■ PROBLEM DESCRIPTION
For every record below, write out an exact copy.

*** DATA RECORDS ***

There are 3 ways to turn a row about zero (a turn may also mirror it). The second row of each pair is the first, turned, with some noise. The first 21 pairs use one turn. New pairs use 2 turns, one after the other, and a turn may come again.
(in the rows, 128 means zero)
Some pairs, each with its turns in order after it:
[151 166 124 149 166 177]
[142 186  83 149 111 138]  Z185

[173 171 163 169 134 102]
[168 117 101 125  60 149]  Z185

[131  98 153 126 107 126]
[117 105 123 100 130 108]  Z185

[138 173  86 166  91 151]
[ 88 124 134  97 194 143]  Z504

[175 169 124 132 144 176]
[142 143 136 115 188  82]  Z504

[169 160 144  95 175 170]
[135 104 145 210 130 147]  Z585

[128 176 143 120 100 125]
[ 96 154  95 112 139 113]  Z504

[106 145 158 105 159 138]
[159 130  91 119 113 106]  Z504

[ 94 153  95 149 146 141]
[145 105 114  84 153 152]  Z504

[162 138 179 122 113 148]
[157 116  99 159 166 140]  Z585

[111 132 124 126 138 169]
[128 101 145 126 126 158]  Z585

[163 124 123 143 171 109]
[ 93 118 128 162 127  96]  Z585

[155  95 122 131  78 129]
[122 119 137  62 135 133]  Z185

[152 141 167 175 115 158]
[166 136  81 100 105 116]  Z185

[128 144 129 145 135  92]
[146 104 132 141 112 153]  Z185

[ 76 102 130 138 117  77]
[141  61 148 141 164 127]  Z185

[ 86  87 101 120 158 151]
[163  69 142 115 106 138]  Z504

[141 139 157 118 178 136]
[116 103 112 179 114 136]  Z585

[108 144 178  85  95 168]
[182 129 103 141 140 191]  Z585

[151 150 143  89 130 146]
[157 136 134 173 132 146]  Z585

[ 79 134 117 163  81 144]
[ 86  84  97 122 149 159]  Z504

New pairs. What belongs after each?
[119  86 111 147 158 133]
[111 129  87  90 118 120]  Z504 Z185

[ 98  93 161 132 148 111]
[ 75 139 125  99 122 118]  Z185 Z585

[102 111 163 161 114  96]
[118  86 136 118 175 140]  Z504 Z504

[140 160 179 128 179 116]
[143 126 167 157 130  67]  Z504 Z585

[ 90  99  98 163 156 104]
[127 105 179 134 155  90]  Z585 Z185

[ 77  85  80 127  90 171]
[141 113  95 120  99  39]  Z585 Z504

[178 105 178 167 142 108]
[117 104 124 170 169 189]  Z585 Z185

[160 102 137  85 108 168]
[163 161 116 119  73 137]  Z185 Z585

[ 83 171 110 151  91 120]
[145 187 120 163 165 131]  Z585 Z585

[176 152 129 179 139 131]
[115  77 128 173 104 116]  Z504 Z585

[106 172  96 150  92  82]
[125 184 150 163 162  87]  Z504 Z185

[ 98 132  78 104 138 148]
[119 123 145 141  73  93]  Z504 Z504

[178 110  88 154 139 152]
[ 99 108  71 132  92 137]  Z585 Z585

[148 146  99 113  82 141]
[143 123  88 118  82 135]  Z504 Z504

[ 77 105 160 158 101 101]
[ 67  94 103 114 125 154]  Z185 Z185

[112  89 131  90 173 147]
[111  96 136  68 100 137]  Z504 Z185

[120 143 115 105  90 151]
[117 148 110 119  89 112]  Z585 Z185

[137 143 109  76  84 132]
[163  98 124 177 143 108]  Z585 Z585

[137 170 157 107 153 127]
[119 170 143  88 133 137]  Z504 Z504

[154 122 153 116 131  86]
[124 107 137  92 159 104]  Z185 Z185

[153 170  78 106 123 142]
[137 153 102 169  83 151]  Z504 Z585

[111 140 146 147 153  78]
[ 86 128 148 110 111 160]  Z585 Z504

[126  90 105  84 134 177]
[151  94  80 136 157  93]  Z585 Z504

[ 78 177 129 113 158 150]
[173 112  94 131  97 170]  Z185 Z185

[144  94 115  87 129 106]
[173 139  93 113 151 130]  Z504 Z585

[165 161  92 154 129 104]
[131 158 120 177 101  98]  Z504 Z185

[ 79 116  87 124 171 120]
[ 76  98  88 133 104 113]  Z585 Z504

[178 176  96  92  98 112]
[204 124  96 135 152 159]  Z185 Z585

[170 119 117 163  95 107]
[164 172 125 112  99 149]  Z585 Z504

[170  82 120 113 133  88]
[114 128 140 126 184  78]  Z185 Z185

[125 178 142 110 109  88]
[146 151 142 138 155  71]  Z585 Z585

*** End of DATA RECORDS ***

■ COMPLETED TASK
There are 3 ways to turn a row about zero (a turn may also mirror it). The second row of each pair is the first, turned, with some noise. The first 21 pairs use one turn. New pairs use 2 turns, one after the other, and a turn may come again.
(in the rows, 128 means zero)
Some pairs, each with its turns in order after it:
[151 166 124 149 166 177]
[142 186  83 149 111 138]  Z185

[173 171 163 169 134 102]
[168 117 101 125  60 149]  Z185

[131  98 153 126 107 126]
[117 105 123 100 130 108]  Z185

[138 173  86 166  91 151]
[ 88 124 134  97 194 143]  Z504

[175 169 124 132 144 176]
[142 143 136 115 188  82]  Z504

[169 160 144  95 175 170]
[135 104 145 210 130 147]  Z585

[128 176 143 120 100 125]
[ 96 154  95 112 139 113]  Z504

[106 145 158 105 159 138]
[159 130  91 119 113 106]  Z504

[ 94 153  95 149 146 141]
[145 105 114  84 153 152]  Z504

[162 138 179 122 113 148]
[157 116  99 159 166 140]  Z585

[111 132 124 126 138 169]
[128 101 145 126 126 158]  Z585

[163 124 123 143 171 109]
[ 93 118 128 162 127  96]  Z585

[155  95 122 131  78 129]
[122 119 137  62 135 133]  Z185

[152 141 167 175 115 158]
[166 136  81 100 105 116]  Z185

[128 144 129 145 135  92]
[146 104 132 141 112 153]  Z185

[ 76 102 130 138 117  77]
[141  61 148 141 164 127]  Z185

[ 86  87 101 120 158 151]
[163  69 142 115 106 138]  Z504

[141 139 157 118 178 136]
[116 103 112 179 114 136]  Z585

[108 144 178  85  95 168]
[182 129 103 141 140 191]  Z585

[151 150 143  89 130 146]
[157 136 134 173 132 146]  Z585

[ 79 134 117 163  81 144]
[ 86  84  97 122 149 159]  Z504

New pairs. What belongs after each?
[119  86 111 147 158 133]
[111 129  87  90 118 120]  Z504 Z185

[ 98  93 161 132 148 111]
[ 75 139 125  99 122 118]  Z185 Z585

[102 111 163 161 114  96]
[118  86 136 118 175 140]  Z504 Z504

[140 160 179 128 179 116]
[143 126 167 157 130  67]  Z504 Z585

[ 90  99  98 163 156 104]
[127 105 179 134 155  90]  Z585 Z185

[ 77  85  80 127  90 171]
[141 113  95 120  99  39]  Z585 Z504

[178 105 178 167 142 108]
[117 104 124 170 169 189]  Z585 Z185

[160 102 137  85 108 168]
[163 161 116 119  73 137]  Z185 Z585

[ 83 171 110 151  91 120]
[145 187 120 163 165 131]  Z585 Z585

[176 152 129 179 139 131]
[115  77 128 173 104 116]  Z504 Z585

[106 172  96 150  92  82]
[125 184 150 163 162  87]  Z504 Z185

[ 98 132  78 104 138 148]
[119 123 145 141  73  93]  Z504 Z504

[178 110  88 154 139 152]
[ 99 108  71 132  92 137]  Z585 Z585

[148 146  99 113  82 141]
[143 123  88 118  82 135]  Z504 Z504

[ 77 105 160 158 101 101]
[ 67  94 103 114 125 154]  Z185 Z185

[112  89 131  90 173 147]
[111  96 136  68 100 137]  Z504 Z185

[120 143 115 105  90 151]
[117 148 110 119  89 112]  Z585 Z185

[137 143 109  76  84 132]
[163  98 124 177 143 108]  Z585 Z585

[137 170 157 107 153 127]
[119 170 143  88 133 137]  Z504 Z504

[154 122 153 116 131  86]
[124 107 137  92 159 104]  Z185 Z185

[153 170  78 106 123 142]
[137 153 102 169  83 151]  Z504 Z585

[111 140 146 147 153  78]
[ 86 128 148 110 111 160]  Z585 Z504

[126  90 105  84 134 177]
[151  94  80 136 157  93]  Z585 Z504

[ 78 177 129 113 158 150]
[173 112  94 131  97 170]  Z185 Z185

[144  94 115  87 129 106]
[173 139  93 113 151 130]  Z504 Z585

[165 161  92 154 129 104]
[131 158 120 177 101  98]  Z504 Z185

[ 79 116  87 124 171 120]
[ 76  98  88 133 104 113]  Z585 Z504

[178 176  96  92  98 112]
[204 124  96 135 152 159]  Z185 Z585

[170 119 117 163  95 107]
[164 172 125 112  99 149]  Z585 Z504

[170  82 120 113 133  88]
[114 128 140 126 184  78]  Z185 Z185

[125 178 142 110 109  88]
[146 151 142 138 155  71]  Z585 Z585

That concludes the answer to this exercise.